_Directions for this task_
Every record here needs to be retyped exactly.

_Data for this task_
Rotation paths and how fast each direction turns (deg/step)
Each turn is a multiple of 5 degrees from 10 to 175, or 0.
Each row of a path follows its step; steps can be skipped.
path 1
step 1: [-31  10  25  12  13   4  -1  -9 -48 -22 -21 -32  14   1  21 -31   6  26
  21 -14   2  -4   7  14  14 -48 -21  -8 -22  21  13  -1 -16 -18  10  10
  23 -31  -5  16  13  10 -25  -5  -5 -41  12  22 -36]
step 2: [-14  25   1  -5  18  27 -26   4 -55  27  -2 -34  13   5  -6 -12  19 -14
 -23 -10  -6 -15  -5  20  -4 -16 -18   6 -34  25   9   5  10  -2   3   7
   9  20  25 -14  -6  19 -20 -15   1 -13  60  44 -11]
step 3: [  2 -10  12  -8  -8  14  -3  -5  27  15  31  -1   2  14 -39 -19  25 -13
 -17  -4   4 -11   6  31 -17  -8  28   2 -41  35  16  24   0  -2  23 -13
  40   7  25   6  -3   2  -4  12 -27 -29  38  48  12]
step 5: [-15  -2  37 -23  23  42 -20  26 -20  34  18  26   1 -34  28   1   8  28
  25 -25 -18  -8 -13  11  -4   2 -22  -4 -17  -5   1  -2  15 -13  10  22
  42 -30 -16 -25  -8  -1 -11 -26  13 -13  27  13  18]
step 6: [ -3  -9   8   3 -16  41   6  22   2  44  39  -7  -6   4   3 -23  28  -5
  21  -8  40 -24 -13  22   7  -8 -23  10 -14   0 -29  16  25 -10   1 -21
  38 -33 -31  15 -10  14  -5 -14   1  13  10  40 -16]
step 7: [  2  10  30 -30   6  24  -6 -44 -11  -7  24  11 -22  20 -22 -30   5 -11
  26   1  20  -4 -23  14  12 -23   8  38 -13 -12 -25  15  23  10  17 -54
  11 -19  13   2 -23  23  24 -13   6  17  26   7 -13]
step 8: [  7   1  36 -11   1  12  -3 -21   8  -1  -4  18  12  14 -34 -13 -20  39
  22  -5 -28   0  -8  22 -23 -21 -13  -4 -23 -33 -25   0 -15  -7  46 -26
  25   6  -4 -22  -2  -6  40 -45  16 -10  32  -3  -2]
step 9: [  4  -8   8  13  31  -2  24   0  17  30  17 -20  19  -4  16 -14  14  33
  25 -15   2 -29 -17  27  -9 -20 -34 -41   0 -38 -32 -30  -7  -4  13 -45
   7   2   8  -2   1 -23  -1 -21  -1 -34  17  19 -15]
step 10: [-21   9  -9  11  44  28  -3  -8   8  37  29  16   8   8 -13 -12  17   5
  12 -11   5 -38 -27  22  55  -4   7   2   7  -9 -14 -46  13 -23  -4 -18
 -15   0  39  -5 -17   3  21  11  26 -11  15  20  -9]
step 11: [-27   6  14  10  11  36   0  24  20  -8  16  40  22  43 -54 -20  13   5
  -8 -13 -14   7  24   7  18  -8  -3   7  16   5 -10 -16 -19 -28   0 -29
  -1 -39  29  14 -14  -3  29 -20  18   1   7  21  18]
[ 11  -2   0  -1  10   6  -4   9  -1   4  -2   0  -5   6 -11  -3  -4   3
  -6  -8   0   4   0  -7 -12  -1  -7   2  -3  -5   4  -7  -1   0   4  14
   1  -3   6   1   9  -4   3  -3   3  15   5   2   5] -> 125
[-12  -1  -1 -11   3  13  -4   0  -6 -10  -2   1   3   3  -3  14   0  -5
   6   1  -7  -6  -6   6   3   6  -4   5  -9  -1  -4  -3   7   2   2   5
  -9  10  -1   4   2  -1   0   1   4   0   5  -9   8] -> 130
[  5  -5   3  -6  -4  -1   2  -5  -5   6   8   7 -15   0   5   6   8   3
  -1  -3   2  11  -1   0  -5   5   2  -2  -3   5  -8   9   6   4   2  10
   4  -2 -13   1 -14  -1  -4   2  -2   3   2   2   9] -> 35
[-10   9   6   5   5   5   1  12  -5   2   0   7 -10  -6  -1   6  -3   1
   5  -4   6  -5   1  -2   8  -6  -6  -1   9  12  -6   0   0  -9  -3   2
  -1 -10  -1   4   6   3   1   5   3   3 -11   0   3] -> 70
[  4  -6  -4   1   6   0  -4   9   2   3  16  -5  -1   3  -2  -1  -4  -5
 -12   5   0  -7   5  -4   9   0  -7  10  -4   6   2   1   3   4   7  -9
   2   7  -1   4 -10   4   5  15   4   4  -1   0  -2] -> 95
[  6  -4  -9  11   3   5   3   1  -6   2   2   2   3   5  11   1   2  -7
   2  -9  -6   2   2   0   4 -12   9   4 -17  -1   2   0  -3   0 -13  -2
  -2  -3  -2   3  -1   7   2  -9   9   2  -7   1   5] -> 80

_Final answer_
Rotation paths and how fast each direction turns (deg/step)
Each turn is a multiple of 5 degrees from 10 to 175, or 0.
Each row of a path follows its step; steps can be skipped.
path 1
step 1: [-31  10  25  12  13   4  -1  -9 -48 -22 -21 -32  14   1  21 -31   6  26
  21 -14   2  -4   7  14  14 -48 -21  -8 -22  21  13  -1 -16 -18  10  10
  23 -31  -5  16  13  10 -25  -5  -5 -41  12  22 -36]
step 2: [-14  25   1  -5  18  27 -26   4 -55  27  -2 -34  13   5  -6 -12  19 -14
 -23 -10  -6 -15  -5  20  -4 -16 -18   6 -34  25   9   5  10  -2   3   7
   9  20  25 -14  -6  19 -20 -15   1 -13  60  44 -11]
step 3: [  2 -10  12  -8  -8  14  -3  -5  27  15  31  -1   2  14 -39 -19  25 -13
 -17  -4   4 -11   6  31 -17  -8  28   2 -41  35  16  24   0  -2  23 -13
  40   7  25   6  -3   2  -4  12 -27 -29  38  48  12]
step 5: [-15  -2  37 -23  23  42 -20  26 -20  34  18  26   1 -34  28   1   8  28
  25 -25 -18  -8 -13  11  -4   2 -22  -4 -17  -5   1  -2  15 -13  10  22
  42 -30 -16 -25  -8  -1 -11 -26  13 -13  27  13  18]
step 6: [ -3  -9   8   3 -16  41   6  22   2  44  39  -7  -6   4   3 -23  28  -5
  21  -8  40 -24 -13  22   7  -8 -23  10 -14   0 -29  16  25 -10   1 -21
  38 -33 -31  15 -10  14  -5 -14   1  13  10  40 -16]
step 7: [  2  10  30 -30   6  24  -6 -44 -11  -7  24  11 -22  20 -22 -30   5 -11
  26   1  20  -4 -23  14  12 -23   8  38 -13 -12 -25  15  23  10  17 -54
  11 -19  13   2 -23  23  24 -13   6  17  26   7 -13]
step 8: [  7   1  36 -11   1  12  -3 -21   8  -1  -4  18  12  14 -34 -13 -20  39
  22  -5 -28   0  -8  22 -23 -21 -13  -4 -23 -33 -25   0 -15  -7  46 -26
  25   6  -4 -22  -2  -6  40 -45  16 -10  32  -3  -2]
step 9: [  4  -8   8  13  31  -2  24   0  17  30  17 -20  19  -4  16 -14  14  33
  25 -15   2 -29 -17  27  -9 -20 -34 -41   0 -38 -32 -30  -7  -4  13 -45
   7   2   8  -2   1 -23  -1 -21  -1 -34  17  19 -15]
step 10: [-21   9  -9  11  44  28  -3  -8   8  37  29  16   8   8 -13 -12  17   5
  12 -11   5 -38 -27  22  55  -4   7   2   7  -9 -14 -46  13 -23  -4 -18
 -15   0  39  -5 -17   3  21  11  26 -11  15  20  -9]
step 11: [-27   6  14  10  11  36   0  24  20  -8  16  40  22  43 -54 -20  13   5
  -8 -13 -14   7  24   7  18  -8  -3   7  16   5 -10 -16 -19 -28   0 -29
  -1 -39  29  14 -14  -3  29 -20  18   1   7  21  18]
[ 11  -2   0  -1  10   6  -4   9  -1   4  -2   0  -5   6 -11  -3  -4   3
  -6  -8   0   4   0  -7 -12  -1  -7   2  -3  -5   4  -7  -1   0   4  14
   1  -3   6   1   9  -4   3  -3   3  15   5   2   5] -> 125
[-12  -1  -1 -11   3  13  -4   0  -6 -10  -2   1   3   3  -3  14   0  -5
   6   1  -7  -6  -6   6   3   6  -4   5  -9  -1  -4  -3   7   2   2   5
  -9  10  -1   4   2  -1   0   1   4   0   5  -9   8] -> 130
[  5  -5   3  -6  -4  -1   2  -5  -5   6   8   7 -15   0   5   6   8   3
  -1  -3   2  11  -1   0  -5   5   2  -2  -3   5  -8   9   6   4   2  10
   4  -2 -13   1 -14  -1  -4   2  -2   3   2   2   9] -> 35
[-10   9   6   5   5   5   1  12  -5   2   0   7 -10  -6  -1   6  -3   1
   5  -4   6  -5   1  -2   8  -6  -6  -1   9  12  -6   0   0  -9  -3   2
  -1 -10  -1   4   6   3   1   5   3   3 -11   0   3] -> 70
[  4  -6  -4   1   6   0  -4   9   2   3  16  -5  -1   3  -2  -1  -4  -5
 -12   5   0  -7   5  -4   9   0  -7  10  -4   6   2   1   3   4   7  -9
   2   7  -1   4 -10   4   5  15   4   4  -1   0  -2] -> 95
[  6  -4  -9  11   3   5   3   1  -6   2   2   2   3   5  11   1   2  -7
   2  -9  -6   2   2   0   4 -12   9   4 -17  -1   2   0  -3   0 -13  -2
  -2  -3  -2   3  -1   7   2  -9   9   2  -7   1   5] -> 80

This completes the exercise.